Prompt. Wherever "group" turns up in the entries, copy out the line that holds it.

►

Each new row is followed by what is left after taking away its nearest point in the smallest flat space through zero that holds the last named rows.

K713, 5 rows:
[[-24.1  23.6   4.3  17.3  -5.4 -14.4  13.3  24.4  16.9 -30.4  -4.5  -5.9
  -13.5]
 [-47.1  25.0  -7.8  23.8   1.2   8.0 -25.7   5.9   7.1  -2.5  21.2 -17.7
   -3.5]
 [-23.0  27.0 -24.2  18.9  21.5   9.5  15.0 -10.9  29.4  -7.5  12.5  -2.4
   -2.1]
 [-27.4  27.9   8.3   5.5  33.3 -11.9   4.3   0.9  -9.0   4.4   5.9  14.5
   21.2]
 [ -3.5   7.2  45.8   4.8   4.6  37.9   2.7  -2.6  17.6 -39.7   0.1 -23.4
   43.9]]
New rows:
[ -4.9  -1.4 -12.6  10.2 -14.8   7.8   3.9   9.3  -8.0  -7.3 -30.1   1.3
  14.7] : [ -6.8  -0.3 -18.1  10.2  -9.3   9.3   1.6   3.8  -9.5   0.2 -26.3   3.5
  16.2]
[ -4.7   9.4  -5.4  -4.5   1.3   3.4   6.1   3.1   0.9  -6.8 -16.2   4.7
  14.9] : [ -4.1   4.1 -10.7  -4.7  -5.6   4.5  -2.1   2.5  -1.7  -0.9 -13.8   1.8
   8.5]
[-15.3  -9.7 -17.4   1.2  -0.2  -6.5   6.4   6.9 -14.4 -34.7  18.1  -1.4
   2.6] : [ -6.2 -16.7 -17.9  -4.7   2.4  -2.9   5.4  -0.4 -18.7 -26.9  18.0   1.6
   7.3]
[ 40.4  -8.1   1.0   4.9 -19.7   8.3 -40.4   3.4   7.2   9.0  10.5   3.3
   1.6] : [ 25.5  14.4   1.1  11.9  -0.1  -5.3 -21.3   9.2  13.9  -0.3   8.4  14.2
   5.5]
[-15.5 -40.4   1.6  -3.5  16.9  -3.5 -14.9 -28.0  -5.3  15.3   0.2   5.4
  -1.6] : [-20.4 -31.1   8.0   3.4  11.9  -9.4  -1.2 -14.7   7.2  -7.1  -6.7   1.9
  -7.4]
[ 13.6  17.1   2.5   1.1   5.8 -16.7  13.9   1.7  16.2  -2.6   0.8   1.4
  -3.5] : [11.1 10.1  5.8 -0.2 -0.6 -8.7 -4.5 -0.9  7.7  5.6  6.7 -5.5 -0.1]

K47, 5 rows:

◄
►

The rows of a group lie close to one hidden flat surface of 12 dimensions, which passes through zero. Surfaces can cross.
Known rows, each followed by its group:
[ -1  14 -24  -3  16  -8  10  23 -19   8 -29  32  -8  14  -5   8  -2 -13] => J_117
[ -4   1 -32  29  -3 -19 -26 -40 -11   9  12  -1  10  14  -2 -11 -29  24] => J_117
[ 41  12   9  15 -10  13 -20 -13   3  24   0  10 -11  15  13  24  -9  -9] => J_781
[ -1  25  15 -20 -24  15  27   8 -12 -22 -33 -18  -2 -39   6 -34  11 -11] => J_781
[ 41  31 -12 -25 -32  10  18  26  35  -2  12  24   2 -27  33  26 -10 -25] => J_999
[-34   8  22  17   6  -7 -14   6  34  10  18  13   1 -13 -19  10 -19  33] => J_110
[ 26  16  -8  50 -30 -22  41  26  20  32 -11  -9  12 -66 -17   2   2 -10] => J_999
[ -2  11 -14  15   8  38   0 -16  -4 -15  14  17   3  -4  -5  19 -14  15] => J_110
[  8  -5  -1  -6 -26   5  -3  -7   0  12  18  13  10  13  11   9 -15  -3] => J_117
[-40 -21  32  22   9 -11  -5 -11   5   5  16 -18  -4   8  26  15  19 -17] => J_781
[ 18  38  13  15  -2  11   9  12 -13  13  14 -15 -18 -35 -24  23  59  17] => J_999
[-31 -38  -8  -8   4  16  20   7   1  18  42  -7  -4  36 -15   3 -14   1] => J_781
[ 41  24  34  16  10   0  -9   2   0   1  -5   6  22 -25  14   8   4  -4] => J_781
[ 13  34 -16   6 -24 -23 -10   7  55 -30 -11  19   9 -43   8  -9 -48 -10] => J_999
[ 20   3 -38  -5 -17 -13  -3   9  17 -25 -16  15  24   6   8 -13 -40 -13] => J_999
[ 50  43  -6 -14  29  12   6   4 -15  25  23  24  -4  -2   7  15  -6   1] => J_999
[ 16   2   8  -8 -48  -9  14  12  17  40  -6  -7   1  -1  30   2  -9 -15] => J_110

◄
►

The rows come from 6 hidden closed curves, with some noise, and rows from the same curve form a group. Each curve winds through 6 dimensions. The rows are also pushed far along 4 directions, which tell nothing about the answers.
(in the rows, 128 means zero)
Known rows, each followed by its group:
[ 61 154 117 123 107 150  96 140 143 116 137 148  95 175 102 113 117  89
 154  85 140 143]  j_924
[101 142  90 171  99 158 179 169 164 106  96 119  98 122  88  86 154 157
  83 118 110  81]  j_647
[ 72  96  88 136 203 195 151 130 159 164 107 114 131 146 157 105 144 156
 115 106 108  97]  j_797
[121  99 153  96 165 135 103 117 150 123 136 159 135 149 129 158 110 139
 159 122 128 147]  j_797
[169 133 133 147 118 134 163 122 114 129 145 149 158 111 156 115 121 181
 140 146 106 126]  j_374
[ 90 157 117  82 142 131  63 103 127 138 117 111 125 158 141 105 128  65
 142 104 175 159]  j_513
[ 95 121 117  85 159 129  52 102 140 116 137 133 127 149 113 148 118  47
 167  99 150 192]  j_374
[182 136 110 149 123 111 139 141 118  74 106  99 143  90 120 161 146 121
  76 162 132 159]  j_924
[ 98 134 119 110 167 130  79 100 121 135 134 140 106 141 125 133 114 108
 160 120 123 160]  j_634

◄

Solution.
The rows of a group lie close to one hidden flat surface of 12 dimensions, which passes through zero. Surfaces can cross.
Known rows, each followed by its group:
The rows come from 6 hidden closed curves, with some noise, and rows from the same curve form a group. Each curve winds through 6 dimensions. The rows are also pushed far along 4 directions, which tell nothing about the answers.
Known rows, each followed by its group:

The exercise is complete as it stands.